Take the data below and copy exactly the lines starting at the one with "168 134 118]" and finishing at the one with "[162 115 173", both included.

# # #

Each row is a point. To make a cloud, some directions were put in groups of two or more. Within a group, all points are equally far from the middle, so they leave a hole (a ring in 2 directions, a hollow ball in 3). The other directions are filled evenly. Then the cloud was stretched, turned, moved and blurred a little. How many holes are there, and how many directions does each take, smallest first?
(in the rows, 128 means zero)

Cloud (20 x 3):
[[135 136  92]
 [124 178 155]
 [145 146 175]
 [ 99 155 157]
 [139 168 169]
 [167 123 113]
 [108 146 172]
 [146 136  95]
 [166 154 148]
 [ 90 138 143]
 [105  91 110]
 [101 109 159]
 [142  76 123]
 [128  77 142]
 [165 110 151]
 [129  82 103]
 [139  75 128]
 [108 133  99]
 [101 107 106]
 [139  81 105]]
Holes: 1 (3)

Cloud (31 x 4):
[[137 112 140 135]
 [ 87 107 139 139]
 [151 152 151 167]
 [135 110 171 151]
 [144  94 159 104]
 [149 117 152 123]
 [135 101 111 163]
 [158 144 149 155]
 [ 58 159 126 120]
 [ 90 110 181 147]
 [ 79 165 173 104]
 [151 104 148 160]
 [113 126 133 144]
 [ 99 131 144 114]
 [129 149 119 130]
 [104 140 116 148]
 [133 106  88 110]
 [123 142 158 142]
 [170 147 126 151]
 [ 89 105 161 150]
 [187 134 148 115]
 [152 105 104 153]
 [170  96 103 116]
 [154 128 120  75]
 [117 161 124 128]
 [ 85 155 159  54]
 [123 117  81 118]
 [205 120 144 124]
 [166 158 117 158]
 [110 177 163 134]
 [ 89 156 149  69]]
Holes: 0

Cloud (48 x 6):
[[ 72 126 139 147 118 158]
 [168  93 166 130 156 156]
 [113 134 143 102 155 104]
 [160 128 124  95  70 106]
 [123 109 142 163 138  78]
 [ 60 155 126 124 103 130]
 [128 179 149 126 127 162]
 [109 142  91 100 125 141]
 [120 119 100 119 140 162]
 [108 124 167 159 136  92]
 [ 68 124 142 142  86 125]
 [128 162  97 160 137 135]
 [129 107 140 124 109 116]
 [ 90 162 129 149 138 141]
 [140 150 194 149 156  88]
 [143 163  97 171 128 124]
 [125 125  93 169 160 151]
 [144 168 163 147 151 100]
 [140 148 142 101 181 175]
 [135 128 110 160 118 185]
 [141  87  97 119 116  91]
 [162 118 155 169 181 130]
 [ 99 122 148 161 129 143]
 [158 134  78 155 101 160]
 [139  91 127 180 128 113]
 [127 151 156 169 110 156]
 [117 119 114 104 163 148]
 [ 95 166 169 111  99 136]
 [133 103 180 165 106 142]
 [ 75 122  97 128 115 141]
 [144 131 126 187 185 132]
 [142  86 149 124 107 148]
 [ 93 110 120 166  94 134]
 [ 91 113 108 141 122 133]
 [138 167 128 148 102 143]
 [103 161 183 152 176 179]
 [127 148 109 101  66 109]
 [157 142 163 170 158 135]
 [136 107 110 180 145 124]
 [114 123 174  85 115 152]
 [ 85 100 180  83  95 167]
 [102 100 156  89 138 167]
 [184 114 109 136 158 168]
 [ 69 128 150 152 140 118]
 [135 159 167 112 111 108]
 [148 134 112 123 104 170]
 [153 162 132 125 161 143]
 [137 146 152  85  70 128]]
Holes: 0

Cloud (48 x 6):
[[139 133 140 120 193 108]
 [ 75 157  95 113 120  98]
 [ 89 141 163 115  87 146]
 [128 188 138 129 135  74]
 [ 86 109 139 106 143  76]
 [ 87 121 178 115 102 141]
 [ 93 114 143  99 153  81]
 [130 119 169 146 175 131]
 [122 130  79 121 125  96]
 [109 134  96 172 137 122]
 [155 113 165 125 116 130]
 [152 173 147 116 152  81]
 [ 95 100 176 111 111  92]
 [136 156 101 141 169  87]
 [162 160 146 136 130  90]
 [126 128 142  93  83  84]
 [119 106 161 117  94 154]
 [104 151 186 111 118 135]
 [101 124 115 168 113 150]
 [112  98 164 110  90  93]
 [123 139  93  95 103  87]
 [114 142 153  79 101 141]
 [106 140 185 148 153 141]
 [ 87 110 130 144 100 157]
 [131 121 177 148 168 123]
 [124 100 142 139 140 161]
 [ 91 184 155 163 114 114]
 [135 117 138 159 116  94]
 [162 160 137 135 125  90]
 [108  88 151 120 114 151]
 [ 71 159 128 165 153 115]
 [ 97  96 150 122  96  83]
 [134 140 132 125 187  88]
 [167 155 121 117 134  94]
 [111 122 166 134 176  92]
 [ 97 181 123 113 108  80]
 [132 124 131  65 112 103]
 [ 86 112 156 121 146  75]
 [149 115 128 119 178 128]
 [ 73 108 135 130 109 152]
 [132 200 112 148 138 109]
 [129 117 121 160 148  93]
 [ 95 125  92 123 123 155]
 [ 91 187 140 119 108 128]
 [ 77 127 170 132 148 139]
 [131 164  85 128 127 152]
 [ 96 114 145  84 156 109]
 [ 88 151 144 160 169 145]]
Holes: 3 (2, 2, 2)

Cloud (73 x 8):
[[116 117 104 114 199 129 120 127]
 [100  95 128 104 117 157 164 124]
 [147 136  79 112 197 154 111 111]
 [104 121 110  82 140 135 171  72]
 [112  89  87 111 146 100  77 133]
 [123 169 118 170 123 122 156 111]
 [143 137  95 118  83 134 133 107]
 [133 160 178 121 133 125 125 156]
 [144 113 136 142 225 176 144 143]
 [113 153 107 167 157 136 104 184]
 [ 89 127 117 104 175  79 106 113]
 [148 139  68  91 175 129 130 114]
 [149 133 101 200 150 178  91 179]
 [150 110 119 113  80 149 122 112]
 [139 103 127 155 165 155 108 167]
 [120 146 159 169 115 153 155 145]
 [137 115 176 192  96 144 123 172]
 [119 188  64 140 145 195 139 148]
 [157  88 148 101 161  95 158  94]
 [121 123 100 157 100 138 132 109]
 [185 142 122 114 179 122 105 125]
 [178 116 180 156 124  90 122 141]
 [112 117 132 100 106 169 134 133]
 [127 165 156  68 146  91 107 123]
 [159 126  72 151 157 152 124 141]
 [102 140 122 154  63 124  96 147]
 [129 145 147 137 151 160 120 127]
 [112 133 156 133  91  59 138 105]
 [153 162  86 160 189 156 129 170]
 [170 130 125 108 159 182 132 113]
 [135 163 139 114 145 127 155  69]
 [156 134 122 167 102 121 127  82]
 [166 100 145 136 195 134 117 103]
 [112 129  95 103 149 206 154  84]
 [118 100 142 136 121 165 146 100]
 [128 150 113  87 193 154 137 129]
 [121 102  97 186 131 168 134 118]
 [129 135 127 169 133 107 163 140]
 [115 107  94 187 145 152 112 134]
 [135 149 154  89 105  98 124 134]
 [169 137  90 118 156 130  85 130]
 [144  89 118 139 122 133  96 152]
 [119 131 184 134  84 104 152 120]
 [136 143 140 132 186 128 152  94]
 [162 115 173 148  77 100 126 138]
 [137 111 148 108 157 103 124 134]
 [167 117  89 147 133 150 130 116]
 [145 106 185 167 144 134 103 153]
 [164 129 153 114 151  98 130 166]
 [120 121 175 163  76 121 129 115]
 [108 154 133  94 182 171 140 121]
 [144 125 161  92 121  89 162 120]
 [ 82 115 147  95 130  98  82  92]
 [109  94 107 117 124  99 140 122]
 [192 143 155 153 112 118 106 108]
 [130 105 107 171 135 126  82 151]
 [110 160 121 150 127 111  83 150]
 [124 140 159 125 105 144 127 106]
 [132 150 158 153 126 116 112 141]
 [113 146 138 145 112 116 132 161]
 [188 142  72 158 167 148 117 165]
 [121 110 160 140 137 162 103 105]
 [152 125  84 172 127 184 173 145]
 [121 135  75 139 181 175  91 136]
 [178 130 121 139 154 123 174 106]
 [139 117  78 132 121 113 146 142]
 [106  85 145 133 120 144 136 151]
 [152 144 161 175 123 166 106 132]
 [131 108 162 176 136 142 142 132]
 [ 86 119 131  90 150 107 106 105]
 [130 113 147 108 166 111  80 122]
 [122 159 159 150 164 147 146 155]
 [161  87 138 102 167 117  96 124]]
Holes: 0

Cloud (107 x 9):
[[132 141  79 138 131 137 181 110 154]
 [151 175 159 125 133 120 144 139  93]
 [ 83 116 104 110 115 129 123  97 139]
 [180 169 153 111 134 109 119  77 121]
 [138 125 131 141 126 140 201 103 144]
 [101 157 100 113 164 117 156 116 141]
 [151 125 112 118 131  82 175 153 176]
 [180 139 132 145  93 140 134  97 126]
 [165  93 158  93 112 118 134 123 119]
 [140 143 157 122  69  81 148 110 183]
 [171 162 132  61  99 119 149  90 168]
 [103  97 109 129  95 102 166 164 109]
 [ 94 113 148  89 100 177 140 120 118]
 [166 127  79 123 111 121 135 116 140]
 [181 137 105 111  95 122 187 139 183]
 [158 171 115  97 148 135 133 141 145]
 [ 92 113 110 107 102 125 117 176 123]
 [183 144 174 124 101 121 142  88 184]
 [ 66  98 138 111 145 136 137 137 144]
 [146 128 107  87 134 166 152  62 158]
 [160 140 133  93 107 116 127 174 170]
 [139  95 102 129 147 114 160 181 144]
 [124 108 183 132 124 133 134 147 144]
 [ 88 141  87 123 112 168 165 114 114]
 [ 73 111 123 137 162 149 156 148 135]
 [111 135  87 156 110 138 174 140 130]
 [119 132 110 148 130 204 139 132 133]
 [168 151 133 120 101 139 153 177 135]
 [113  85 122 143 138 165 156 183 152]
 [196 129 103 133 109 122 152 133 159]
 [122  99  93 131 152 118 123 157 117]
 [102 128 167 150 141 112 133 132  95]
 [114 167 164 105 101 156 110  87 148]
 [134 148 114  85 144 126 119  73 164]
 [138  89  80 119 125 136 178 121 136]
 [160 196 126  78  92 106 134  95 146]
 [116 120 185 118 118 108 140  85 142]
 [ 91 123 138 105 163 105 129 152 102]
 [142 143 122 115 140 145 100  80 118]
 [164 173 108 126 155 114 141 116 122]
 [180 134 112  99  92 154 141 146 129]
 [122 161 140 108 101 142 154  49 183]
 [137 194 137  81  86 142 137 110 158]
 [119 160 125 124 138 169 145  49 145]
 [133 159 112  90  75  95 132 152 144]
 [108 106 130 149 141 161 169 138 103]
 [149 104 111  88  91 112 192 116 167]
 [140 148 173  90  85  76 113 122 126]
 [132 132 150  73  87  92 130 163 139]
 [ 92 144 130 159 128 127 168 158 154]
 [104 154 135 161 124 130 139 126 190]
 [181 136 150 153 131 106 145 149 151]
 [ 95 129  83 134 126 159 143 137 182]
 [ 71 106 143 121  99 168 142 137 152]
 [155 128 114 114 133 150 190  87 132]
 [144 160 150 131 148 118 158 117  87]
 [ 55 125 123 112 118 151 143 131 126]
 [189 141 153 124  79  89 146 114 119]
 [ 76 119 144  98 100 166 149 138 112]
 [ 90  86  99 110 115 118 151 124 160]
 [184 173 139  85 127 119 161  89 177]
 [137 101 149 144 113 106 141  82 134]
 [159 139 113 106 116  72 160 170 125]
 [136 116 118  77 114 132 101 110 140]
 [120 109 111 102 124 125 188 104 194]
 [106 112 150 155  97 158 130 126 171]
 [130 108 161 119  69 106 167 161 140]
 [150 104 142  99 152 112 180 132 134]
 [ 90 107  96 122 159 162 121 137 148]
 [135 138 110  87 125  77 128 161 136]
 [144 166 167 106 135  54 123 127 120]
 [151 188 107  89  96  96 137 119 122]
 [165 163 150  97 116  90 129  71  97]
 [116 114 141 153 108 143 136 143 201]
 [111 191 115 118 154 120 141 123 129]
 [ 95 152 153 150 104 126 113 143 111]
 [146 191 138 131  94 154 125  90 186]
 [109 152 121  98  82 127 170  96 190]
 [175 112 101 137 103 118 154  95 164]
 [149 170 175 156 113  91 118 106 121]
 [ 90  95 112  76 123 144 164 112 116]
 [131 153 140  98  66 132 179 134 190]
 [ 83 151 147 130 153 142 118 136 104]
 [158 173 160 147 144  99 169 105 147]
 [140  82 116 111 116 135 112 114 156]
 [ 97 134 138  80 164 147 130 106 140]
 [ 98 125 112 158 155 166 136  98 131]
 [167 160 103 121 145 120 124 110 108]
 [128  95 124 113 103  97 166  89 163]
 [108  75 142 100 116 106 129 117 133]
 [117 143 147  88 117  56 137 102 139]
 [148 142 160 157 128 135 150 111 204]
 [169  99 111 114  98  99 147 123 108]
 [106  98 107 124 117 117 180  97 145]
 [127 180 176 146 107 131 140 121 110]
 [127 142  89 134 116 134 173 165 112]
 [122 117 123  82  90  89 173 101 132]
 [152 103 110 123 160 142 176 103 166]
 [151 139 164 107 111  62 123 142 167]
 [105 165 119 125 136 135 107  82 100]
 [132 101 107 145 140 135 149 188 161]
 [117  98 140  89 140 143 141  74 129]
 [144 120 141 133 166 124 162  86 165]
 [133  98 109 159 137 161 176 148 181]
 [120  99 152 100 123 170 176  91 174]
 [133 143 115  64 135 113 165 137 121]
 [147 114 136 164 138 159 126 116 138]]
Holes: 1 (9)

# # #

**SOLUTION:**
 [121 102  97 186 131 168 134 118]
 [129 135 127 169 133 107 163 140]
 [115 107  94 187 145 152 112 134]
 [135 149 154  89 105  98 124 134]
 [169 137  90 118 156 130  85 130]
 [144  89 118 139 122 133  96 152]
 [119 131 184 134  84 104 152 120]
 [136 143 140 132 186 128 152  94]
 [162 115 173 148  77 100 126 138]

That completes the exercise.